- [PROBLEM STATEMENT] Your answer should be every line below that includes the word "blue".

- [GIVEN RECORDS]
/---
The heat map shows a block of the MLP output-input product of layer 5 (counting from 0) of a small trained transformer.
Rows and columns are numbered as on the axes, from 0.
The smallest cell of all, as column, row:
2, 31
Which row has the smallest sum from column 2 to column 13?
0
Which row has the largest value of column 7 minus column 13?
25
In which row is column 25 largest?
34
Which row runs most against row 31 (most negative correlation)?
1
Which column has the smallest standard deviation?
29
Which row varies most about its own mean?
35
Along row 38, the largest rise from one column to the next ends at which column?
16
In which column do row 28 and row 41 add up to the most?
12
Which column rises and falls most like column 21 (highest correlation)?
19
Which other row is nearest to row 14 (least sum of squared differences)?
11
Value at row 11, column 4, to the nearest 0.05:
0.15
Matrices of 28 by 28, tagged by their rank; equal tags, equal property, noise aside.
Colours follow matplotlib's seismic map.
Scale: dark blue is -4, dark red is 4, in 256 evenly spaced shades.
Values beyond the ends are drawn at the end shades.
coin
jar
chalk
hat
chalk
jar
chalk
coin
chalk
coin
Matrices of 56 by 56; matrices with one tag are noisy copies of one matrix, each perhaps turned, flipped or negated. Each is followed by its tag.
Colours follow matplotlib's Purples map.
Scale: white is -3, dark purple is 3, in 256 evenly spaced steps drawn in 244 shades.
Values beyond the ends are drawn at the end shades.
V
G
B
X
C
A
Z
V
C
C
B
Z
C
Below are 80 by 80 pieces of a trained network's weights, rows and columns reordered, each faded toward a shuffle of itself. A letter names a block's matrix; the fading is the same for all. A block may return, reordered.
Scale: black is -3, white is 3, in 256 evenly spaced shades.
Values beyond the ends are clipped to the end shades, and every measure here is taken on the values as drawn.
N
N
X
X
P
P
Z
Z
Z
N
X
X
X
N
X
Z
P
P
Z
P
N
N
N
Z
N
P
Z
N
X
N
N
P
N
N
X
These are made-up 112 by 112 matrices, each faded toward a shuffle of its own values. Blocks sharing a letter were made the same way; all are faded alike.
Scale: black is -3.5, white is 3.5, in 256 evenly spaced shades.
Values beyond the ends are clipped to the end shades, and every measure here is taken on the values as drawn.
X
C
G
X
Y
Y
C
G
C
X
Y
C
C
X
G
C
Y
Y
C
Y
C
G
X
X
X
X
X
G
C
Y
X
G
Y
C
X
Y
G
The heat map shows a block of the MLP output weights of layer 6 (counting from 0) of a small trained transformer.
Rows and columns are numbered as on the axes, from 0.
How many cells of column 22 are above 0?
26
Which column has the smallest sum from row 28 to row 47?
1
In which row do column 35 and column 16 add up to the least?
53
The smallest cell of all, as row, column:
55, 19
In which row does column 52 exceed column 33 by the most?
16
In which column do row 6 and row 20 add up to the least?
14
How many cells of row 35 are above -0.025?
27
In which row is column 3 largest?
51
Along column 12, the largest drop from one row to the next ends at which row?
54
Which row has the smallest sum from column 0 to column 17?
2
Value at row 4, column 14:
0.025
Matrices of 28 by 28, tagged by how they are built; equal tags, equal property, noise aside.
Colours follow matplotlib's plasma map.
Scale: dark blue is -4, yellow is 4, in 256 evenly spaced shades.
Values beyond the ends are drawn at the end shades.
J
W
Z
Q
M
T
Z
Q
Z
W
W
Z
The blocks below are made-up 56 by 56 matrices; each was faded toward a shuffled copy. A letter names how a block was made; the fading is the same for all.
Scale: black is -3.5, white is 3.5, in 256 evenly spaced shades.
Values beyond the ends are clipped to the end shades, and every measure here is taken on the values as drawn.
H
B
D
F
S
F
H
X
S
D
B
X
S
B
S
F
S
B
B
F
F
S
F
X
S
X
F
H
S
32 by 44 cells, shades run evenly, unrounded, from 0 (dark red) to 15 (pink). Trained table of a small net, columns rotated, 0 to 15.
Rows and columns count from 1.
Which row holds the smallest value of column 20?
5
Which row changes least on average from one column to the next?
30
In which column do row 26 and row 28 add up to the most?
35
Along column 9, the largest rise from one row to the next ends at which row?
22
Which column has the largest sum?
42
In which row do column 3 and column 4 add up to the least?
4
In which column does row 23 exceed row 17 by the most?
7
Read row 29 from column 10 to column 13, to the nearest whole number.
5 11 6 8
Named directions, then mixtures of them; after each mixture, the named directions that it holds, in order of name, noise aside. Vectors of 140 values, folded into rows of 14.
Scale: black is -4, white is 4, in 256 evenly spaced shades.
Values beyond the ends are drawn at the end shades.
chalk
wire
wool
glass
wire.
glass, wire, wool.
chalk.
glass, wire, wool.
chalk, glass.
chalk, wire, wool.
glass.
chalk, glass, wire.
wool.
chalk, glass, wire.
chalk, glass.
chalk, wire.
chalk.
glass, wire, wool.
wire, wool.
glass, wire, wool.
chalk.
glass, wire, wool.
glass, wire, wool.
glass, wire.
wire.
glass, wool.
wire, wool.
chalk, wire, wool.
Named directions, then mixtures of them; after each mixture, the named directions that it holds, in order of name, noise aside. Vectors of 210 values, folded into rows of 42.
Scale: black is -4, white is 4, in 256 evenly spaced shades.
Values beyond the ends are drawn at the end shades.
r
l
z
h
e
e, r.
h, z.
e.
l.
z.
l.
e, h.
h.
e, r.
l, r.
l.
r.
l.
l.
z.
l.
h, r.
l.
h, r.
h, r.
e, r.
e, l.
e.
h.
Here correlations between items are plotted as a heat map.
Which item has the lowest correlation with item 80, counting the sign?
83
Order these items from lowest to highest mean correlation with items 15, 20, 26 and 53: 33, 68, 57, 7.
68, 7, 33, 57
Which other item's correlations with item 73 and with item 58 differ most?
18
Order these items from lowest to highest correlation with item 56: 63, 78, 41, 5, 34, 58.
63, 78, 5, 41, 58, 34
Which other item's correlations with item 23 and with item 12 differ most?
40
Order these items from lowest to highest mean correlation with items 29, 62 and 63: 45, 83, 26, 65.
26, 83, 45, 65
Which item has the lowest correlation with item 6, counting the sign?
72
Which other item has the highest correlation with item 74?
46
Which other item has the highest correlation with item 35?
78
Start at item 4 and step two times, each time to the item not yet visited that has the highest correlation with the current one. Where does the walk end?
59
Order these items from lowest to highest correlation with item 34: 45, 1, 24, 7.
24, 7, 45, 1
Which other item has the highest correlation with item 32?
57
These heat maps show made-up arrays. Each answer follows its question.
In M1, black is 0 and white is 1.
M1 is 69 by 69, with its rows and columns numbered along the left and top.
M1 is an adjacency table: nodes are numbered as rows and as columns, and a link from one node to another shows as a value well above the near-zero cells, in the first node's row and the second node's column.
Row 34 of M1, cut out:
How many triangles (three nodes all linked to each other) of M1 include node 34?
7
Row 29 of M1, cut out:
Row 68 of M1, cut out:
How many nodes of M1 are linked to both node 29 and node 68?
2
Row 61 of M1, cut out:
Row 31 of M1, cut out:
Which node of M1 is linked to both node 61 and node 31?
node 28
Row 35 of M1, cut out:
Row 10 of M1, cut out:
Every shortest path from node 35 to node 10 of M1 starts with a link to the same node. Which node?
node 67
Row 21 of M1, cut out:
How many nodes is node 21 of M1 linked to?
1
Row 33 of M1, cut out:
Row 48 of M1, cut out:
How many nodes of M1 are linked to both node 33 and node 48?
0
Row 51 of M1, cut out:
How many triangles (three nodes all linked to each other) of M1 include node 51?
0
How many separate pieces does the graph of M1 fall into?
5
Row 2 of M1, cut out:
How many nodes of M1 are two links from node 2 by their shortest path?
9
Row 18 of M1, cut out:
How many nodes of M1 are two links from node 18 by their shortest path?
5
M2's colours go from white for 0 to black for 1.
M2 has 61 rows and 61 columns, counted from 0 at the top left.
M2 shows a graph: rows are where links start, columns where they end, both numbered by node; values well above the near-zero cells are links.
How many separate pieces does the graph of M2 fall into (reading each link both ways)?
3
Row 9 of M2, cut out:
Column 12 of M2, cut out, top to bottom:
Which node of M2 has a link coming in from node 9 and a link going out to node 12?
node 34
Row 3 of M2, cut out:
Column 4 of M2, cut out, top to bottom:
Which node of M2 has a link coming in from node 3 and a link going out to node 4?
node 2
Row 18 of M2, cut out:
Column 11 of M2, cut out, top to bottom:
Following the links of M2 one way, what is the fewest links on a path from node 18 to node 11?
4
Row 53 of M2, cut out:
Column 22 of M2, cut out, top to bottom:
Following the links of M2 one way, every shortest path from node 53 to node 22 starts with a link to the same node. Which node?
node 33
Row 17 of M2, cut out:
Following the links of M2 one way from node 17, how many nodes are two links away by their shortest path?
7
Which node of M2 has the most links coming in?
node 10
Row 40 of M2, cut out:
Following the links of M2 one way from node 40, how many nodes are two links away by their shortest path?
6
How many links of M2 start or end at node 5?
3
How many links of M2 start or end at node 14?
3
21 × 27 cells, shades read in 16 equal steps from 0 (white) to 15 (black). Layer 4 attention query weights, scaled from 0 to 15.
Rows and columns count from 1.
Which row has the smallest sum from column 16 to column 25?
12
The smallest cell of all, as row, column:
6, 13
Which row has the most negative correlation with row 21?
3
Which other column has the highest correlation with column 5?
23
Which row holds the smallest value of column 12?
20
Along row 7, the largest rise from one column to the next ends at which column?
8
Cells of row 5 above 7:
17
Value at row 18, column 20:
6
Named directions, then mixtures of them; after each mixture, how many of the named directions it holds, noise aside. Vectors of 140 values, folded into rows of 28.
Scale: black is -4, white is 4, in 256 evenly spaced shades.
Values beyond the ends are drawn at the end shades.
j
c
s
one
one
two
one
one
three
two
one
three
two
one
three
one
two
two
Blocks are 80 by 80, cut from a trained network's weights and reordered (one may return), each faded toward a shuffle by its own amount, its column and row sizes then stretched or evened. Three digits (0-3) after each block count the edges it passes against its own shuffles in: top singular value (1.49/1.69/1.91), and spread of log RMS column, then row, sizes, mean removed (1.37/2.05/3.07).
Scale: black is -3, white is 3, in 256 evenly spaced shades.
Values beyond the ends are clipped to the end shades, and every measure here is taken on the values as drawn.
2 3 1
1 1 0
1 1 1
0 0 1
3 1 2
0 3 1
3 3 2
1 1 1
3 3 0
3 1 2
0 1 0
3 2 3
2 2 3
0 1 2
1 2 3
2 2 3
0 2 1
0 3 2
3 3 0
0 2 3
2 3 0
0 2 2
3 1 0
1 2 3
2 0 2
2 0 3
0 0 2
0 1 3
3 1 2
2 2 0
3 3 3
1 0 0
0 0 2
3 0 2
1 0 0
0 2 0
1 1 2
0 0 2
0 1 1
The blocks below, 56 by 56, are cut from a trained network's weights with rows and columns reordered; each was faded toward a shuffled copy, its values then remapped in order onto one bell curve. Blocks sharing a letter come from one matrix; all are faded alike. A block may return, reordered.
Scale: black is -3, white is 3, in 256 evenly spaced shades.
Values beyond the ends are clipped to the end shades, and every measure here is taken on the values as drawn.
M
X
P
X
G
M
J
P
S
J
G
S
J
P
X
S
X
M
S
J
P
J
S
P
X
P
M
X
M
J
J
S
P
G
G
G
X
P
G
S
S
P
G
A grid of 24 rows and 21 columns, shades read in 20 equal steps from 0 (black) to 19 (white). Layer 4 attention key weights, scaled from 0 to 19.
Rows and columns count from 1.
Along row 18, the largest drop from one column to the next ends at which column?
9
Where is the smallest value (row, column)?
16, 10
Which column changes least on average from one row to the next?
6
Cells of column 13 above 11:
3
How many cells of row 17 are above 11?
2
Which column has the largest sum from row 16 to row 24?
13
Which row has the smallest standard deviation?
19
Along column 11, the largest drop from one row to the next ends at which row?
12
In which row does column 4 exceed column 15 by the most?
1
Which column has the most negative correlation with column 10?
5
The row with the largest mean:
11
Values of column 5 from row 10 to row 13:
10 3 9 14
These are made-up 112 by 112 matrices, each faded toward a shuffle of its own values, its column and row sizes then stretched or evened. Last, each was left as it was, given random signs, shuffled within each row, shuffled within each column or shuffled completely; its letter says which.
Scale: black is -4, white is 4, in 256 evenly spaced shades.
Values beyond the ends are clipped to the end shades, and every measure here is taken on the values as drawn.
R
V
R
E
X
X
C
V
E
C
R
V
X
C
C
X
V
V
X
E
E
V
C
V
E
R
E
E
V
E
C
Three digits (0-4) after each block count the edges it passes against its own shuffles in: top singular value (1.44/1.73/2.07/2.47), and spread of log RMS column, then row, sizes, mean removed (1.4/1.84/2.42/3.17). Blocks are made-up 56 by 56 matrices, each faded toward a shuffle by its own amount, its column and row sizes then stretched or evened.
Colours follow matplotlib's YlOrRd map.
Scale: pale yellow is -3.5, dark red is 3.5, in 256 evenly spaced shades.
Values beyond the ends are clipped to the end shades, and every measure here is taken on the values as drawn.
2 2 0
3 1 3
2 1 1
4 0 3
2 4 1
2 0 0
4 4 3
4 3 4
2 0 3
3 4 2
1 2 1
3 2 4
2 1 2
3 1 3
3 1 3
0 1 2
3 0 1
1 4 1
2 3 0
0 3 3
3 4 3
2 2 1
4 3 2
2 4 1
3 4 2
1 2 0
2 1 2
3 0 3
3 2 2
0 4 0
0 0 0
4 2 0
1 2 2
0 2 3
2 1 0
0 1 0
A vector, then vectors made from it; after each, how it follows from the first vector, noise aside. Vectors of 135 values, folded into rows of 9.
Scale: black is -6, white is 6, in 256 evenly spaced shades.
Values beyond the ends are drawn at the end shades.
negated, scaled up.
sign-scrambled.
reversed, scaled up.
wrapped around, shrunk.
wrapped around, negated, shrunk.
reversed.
\---
- [ANSWER FOR THIS EXERCISE]
Scale: dark blue is -4, dark red is 4, in 256 evenly spaced shades.
Scale: dark blue is -4, yellow is 4, in 256 evenly spaced shades.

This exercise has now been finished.